● **Exercise directions**: A word-for-word restatement of every record is required.
====== Data for this exercise
Each row is a point on a landscape with many valleys, with its height.
From any point a ball rolls to the lowest of the 2 points nearest to it. It stops when none of these is lower. Distance is the straight distance between rows; heights are no part of it.
boviv height 5.30: [ 27  -2 -51  19  20  -5  14  30 -20  -3 -34   2  -8  -2  13 -49  16  32
 -64  23   0  -4   3]
kis height 6.65: [  5  30 -11  10 -13  19 -14   2  23  -4  -1  -6  17  19 -26   0  -3   4
 -30  15  16 -40  -7]
rusar height 2.36: [ 30  15   7  -3  17  21  18  16 -17  24   7   5 -28 -51 -24  -8  16  31
  14 -48 -22  19  18]
kogov height 4.72: [-10  -1 -56  12 -35 -66 -27   3   4 -10  -8 -11   2  13   3  -2 -30 -10
  12  45 -15 -13 -17]
lekob height 2.54: [ 22 -10  -4  -2  29  -5  -8  15  24  33  18  13 -26 -47 -11  -9   6  43
 -27 -29  31  -9  19]
Zan height 5.73: [ 17  -7 -14  -2 -52 -27  -4  -3   3  -7  -6   4  11  -9 -28  25 -26  -3
  76  29 -34  -3 -36]
lamuk height 7.21: [ 10  25 -33  16 -20  11  -8  33 -36  -7  -6   0 -22 -45   0 -27 -16   7
  -1 -40 -33  24  44]
kipab height 2.82: [ 35 -43  12  12  -5  15  10   5   8  10  -2   3  20  10  13   7   2  58
 -26  43  22   6 -71]
kifat height 3.43: [  6   8  -1 -15  21  18  -3   6 -12  11  13  -4 -24 -66  -3  19 -12  41
  29 -40 -17  38  10]
ruri height 6.47: [ 23 -11 -51   5 -15 -45   3   5 -19  13   2   1 -17 -51   0  16 -21 -16
  55  18 -40  29   4]
zugop height 7.47: [ 32 -23 -15  20 -24 -32  17 -21  18   3  21   0  24  21  14  -8  34 -35
  40  46   1 -15 -34]
sufuz height 3.39: [-20   8  47  39  19 -14  -2  -9  35  -2  33   3 -25 -12 -21  25   1 -50
 -22 -14 -13  27  40]
Resa height 5.22: [-21 -12  19 -51  63 -15 -41 -26 -40  -4  -8  19   3  18  -9  -7  11 -27
  -6  31  27 -13  24]
rozi height 5.38: [ -6  14 -23  12 -54 -15   5 -14  13  -8  11 -25  22   9  -7  26 -33 -45
  56  25 -29  -3 -34]
Zez height 6.78: [-54  10  19  19 -10  25   9  -2   9 -25 -14 -17  13  19  40  -9  -7 -30
 -37 -17  -7  10  14]
Kogil height 1.94: [ 27  14   7  34   8  22  51  -1 -17 -10  12 -11 -14 -24   0 -14  45 -53
  11   9 -50  36  21]
rufa height 7.30: [ -8   4   5 -11   6  39  43  54 -28 -18 -53 -29  -4  -1  26 -46  17  41
 -58 -14  18  -2   0]
rel height 7.46: [ 12   9  11 -36  20  41  26  32 -39 -10 -24 -28   0  -7   8 -28   6  45
 -33 -12  19  12 -10]
piti height 6.46: [-27  10   8 -11  -1  21  -4  -2   1  -1 -33   6  19  51   4 -20  22  10
 -26 -27  52 -48  22]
============
● **Written solution**:
Each row is a point on a landscape with many valleys, with its height.
From any point a ball rolls to the lowest of the 2 points nearest to it. It stops when none of these is lower. Distance is the straight distance between rows; heights are no part of it.
boviv height 5.30: [ 27  -2 -51  19  20  -5  14  30 -20  -3 -34   2  -8  -2  13 -49  16  32
 -64  23   0  -4   3]
kis height 6.65: [  5  30 -11  10 -13  19 -14   2  23  -4  -1  -6  17  19 -26   0  -3   4
 -30  15  16 -40  -7]
rusar height 2.36: [ 30  15   7  -3  17  21  18  16 -17  24   7   5 -28 -51 -24  -8  16  31
  14 -48 -22  19  18]
kogov height 4.72: [-10  -1 -56  12 -35 -66 -27   3   4 -10  -8 -11   2  13   3  -2 -30 -10
  12  45 -15 -13 -17]
lekob height 2.54: [ 22 -10  -4  -2  29  -5  -8  15  24  33  18  13 -26 -47 -11  -9   6  43
 -27 -29  31  -9  19]
Zan height 5.73: [ 17  -7 -14  -2 -52 -27  -4  -3   3  -7  -6   4  11  -9 -28  25 -26  -3
  76  29 -34  -3 -36]
lamuk height 7.21: [ 10  25 -33  16 -20  11  -8  33 -36  -7  -6   0 -22 -45   0 -27 -16   7
  -1 -40 -33  24  44]
kipab height 2.82: [ 35 -43  12  12  -5  15  10   5   8  10  -2   3  20  10  13   7   2  58
 -26  43  22   6 -71]
kifat height 3.43: [  6   8  -1 -15  21  18  -3   6 -12  11  13  -4 -24 -66  -3  19 -12  41
  29 -40 -17  38  10]
ruri height 6.47: [ 23 -11 -51   5 -15 -45   3   5 -19  13   2   1 -17 -51   0  16 -21 -16
  55  18 -40  29   4]
zugop height 7.47: [ 32 -23 -15  20 -24 -32  17 -21  18   3  21   0  24  21  14  -8  34 -35
  40  46   1 -15 -34]
sufuz height 3.39: [-20   8  47  39  19 -14  -2  -9  35  -2  33   3 -25 -12 -21  25   1 -50
 -22 -14 -13  27  40]
Resa height 5.22: [-21 -12  19 -51  63 -15 -41 -26 -40  -4  -8  19   3  18  -9  -7  11 -27
  -6  31  27 -13  24]
rozi height 5.38: [ -6  14 -23  12 -54 -15   5 -14  13  -8  11 -25  22   9  -7  26 -33 -45
  56  25 -29  -3 -34]
Zez height 6.78: [-54  10  19  19 -10  25   9  -2   9 -25 -14 -17  13  19  40  -9  -7 -30
 -37 -17  -7  10  14]
Kogil height 1.94: [ 27  14   7  34   8  22  51  -1 -17 -10  12 -11 -14 -24   0 -14  45 -53
  11   9 -50  36  21]
rufa height 7.30: [ -8   4   5 -11   6  39  43  54 -28 -18 -53 -29  -4  -1  26 -46  17  41
 -58 -14  18  -2   0]
rel height 7.46: [ 12   9  11 -36  20  41  26  32 -39 -10 -24 -28   0  -7   8 -28   6  45
 -33 -12  19  12 -10]
piti height 6.46: [-27  10   8 -11  -1  21  -4  -2   1  -1 -33   6  19  51   4 -20  22  10
 -26 -27  52 -48  22]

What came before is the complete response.